**Assigned task:**
Starting at the top of the data and ending with the line that holds "-3 -19 -23]", transcribe each line exactly; include both ends.

* * *

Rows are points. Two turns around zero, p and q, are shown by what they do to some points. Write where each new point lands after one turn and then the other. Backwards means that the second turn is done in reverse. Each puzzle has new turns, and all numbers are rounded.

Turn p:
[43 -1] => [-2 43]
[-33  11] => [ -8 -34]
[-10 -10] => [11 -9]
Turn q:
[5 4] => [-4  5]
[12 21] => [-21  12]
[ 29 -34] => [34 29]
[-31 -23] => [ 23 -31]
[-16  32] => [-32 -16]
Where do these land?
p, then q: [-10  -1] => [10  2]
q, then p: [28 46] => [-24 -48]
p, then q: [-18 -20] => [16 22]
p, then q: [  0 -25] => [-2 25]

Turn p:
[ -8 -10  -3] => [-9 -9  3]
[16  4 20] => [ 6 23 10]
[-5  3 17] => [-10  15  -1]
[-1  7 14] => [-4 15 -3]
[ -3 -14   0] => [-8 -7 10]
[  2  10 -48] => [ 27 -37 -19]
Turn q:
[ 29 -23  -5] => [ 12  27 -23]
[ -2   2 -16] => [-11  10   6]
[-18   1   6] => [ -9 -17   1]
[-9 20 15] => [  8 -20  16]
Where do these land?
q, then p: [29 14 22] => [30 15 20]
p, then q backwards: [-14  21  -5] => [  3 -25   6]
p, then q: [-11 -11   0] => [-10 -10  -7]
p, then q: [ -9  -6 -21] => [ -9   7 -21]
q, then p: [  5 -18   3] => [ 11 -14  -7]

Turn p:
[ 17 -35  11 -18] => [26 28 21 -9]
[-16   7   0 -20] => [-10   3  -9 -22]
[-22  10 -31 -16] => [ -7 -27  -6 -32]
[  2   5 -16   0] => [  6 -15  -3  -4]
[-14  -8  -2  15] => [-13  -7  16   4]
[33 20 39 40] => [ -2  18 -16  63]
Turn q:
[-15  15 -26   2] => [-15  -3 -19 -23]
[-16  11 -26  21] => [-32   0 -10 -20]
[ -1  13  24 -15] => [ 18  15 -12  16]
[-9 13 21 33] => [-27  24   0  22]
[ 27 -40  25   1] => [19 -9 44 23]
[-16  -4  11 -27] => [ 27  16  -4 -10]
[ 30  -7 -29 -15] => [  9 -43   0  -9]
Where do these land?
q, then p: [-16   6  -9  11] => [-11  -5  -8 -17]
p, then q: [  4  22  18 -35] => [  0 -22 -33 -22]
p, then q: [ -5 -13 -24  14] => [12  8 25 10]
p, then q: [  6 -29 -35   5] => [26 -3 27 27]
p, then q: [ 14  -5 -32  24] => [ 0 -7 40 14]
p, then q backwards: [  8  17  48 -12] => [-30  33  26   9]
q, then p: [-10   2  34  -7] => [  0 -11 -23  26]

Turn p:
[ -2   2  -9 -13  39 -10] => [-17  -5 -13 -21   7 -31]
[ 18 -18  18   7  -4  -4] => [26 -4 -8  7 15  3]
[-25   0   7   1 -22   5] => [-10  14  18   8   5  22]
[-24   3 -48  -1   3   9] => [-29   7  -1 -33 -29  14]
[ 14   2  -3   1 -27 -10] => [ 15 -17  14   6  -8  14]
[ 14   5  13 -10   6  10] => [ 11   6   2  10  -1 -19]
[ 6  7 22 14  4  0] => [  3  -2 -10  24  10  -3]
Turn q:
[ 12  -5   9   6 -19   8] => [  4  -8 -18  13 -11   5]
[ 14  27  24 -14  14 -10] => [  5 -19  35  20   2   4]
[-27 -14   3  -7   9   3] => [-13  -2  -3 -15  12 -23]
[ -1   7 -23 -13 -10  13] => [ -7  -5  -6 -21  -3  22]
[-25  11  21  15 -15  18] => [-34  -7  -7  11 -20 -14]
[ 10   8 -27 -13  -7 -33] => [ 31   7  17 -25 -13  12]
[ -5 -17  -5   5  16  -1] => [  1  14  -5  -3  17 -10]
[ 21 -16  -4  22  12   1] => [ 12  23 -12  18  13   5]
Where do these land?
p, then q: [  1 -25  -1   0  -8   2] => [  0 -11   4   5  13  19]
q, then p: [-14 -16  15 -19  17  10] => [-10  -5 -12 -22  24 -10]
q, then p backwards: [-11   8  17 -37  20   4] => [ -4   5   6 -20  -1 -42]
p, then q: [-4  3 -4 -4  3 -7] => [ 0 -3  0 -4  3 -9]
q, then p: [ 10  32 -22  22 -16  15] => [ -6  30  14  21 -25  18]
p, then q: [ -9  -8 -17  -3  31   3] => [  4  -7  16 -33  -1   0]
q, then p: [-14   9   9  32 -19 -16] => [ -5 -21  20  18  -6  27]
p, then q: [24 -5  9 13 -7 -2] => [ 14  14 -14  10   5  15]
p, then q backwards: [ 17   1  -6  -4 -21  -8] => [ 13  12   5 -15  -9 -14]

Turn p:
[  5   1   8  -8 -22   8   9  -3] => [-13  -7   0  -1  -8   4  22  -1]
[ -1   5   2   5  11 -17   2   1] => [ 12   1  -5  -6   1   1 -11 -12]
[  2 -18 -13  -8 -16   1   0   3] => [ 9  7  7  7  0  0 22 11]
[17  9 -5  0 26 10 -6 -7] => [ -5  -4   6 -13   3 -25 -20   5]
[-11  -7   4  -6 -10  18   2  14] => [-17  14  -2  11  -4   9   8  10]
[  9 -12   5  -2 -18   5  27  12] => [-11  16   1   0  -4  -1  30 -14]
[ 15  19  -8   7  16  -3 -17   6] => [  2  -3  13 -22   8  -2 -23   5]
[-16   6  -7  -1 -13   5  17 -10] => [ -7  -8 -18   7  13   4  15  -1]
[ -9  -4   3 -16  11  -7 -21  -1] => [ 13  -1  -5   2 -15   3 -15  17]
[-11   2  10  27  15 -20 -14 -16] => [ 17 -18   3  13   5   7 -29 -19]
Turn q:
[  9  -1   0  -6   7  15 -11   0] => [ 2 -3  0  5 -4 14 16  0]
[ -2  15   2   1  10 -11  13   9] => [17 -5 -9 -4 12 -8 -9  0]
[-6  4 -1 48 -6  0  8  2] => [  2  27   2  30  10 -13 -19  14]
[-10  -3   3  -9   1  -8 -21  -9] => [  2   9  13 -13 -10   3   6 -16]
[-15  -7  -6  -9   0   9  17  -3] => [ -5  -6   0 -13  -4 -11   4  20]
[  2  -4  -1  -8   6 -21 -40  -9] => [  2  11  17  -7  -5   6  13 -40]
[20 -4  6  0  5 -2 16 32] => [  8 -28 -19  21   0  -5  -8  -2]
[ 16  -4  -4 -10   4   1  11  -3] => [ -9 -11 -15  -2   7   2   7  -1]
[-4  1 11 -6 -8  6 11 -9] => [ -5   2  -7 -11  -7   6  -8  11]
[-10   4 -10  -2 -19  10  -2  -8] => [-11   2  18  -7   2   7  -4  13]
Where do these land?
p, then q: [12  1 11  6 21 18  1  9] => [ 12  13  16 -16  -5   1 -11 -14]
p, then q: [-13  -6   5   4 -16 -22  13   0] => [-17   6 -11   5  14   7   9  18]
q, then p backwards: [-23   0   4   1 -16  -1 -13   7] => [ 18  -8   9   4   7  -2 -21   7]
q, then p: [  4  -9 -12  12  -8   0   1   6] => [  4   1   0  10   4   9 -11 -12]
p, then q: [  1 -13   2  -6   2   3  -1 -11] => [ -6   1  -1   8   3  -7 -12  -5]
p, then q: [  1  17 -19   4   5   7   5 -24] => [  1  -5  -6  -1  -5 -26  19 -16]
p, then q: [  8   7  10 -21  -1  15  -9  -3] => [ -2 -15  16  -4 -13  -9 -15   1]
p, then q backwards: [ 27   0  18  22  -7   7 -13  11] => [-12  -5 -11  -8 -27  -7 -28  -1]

* * *

**Task response:**
Rows are points. Two turns around zero, p and q, are shown by what they do to some points. Write where each new point lands after one turn and then the other. Backwards means that the second turn is done in reverse. Each puzzle has new turns, and all numbers are rounded.

Turn p:
[43 -1] => [-2 43]
[-33  11] => [ -8 -34]
[-10 -10] => [11 -9]
Turn q:
[5 4] => [-4  5]
[12 21] => [-21  12]
[ 29 -34] => [34 29]
[-31 -23] => [ 23 -31]
[-16  32] => [-32 -16]
Where do these land?
p, then q: [-10  -1] => [10  2]
q, then p: [28 46] => [-24 -48]
p, then q: [-18 -20] => [16 22]
p, then q: [  0 -25] => [-2 25]

Turn p:
[ -8 -10  -3] => [-9 -9  3]
[16  4 20] => [ 6 23 10]
[-5  3 17] => [-10  15  -1]
[-1  7 14] => [-4 15 -3]
[ -3 -14   0] => [-8 -7 10]
[  2  10 -48] => [ 27 -37 -19]
Turn q:
[ 29 -23  -5] => [ 12  27 -23]
[ -2   2 -16] => [-11  10   6]
[-18   1   6] => [ -9 -17   1]
[-9 20 15] => [  8 -20  16]
Where do these land?
q, then p: [29 14 22] => [30 15 20]
p, then q backwards: [-14  21  -5] => [  3 -25   6]
p, then q: [-11 -11   0] => [-10 -10  -7]
p, then q: [ -9  -6 -21] => [ -9   7 -21]
q, then p: [  5 -18   3] => [ 11 -14  -7]

Turn p:
[ 17 -35  11 -18] => [26 28 21 -9]
[-16   7   0 -20] => [-10   3  -9 -22]
[-22  10 -31 -16] => [ -7 -27  -6 -32]
[  2   5 -16   0] => [  6 -15  -3  -4]
[-14  -8  -2  15] => [-13  -7  16   4]
[33 20 39 40] => [ -2  18 -16  63]
Turn q:
[-15  15 -26   2] => [-15  -3 -19 -23]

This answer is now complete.